# [Task objective]
Copy the records below exactly as they stand. Leave out the pictures.
START Provided entries
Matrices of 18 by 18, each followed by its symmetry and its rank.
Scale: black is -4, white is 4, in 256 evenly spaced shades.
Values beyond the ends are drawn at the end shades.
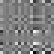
neither, rank two
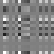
neither, rank one
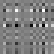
neither, rank one
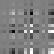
symmetric, rank one
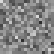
symmetric, full rank
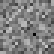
symmetric, full rank
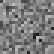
symmetric, full rank
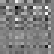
neither, rank two
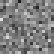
antisymmetric, full rank
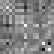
symmetric, rank three
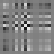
symmetric, rank one
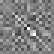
symmetric, rank three
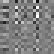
neither, rank two
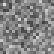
symmetric, full rank
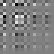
symmetric, rank one
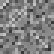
symmetric, full rank
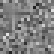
antisymmetric, full rank
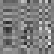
neither, rank two
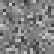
antisymmetric, full rank
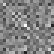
symmetric, rank three
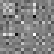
symmetric, rank three
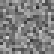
antisymmetric, full rank
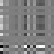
neither, rank one
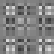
symmetric, rank one
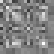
symmetric, rank three
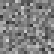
antisymmetric, full rank
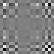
symmetric, rank one
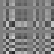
neither, rank one
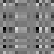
neither, rank one
END Provided entries
# [Task answer]
Matrices of 18 by 18, each followed by its symmetry and its rank.
Scale: black is -4, white is 4, in 256 evenly spaced shades.
Values beyond the ends are drawn at the end shades.
neither, rank two
neither, rank one
neither, rank one
symmetric, rank one
symmetric, full rank
symmetric, full rank
symmetric, full rank
neither, rank two
antisymmetric, full rank
symmetric, rank three
symmetric, rank one
symmetric, rank three
neither, rank two
symmetric, full rank
symmetric, rank one
symmetric, full rank
antisymmetric, full rank
neither, rank two
antisymmetric, full rank
symmetric, rank three
symmetric, rank three
antisymmetric, full rank
neither, rank one
symmetric, rank one
symmetric, rank three
antisymmetric, full rank
symmetric, rank one
neither, rank one
neither, rank one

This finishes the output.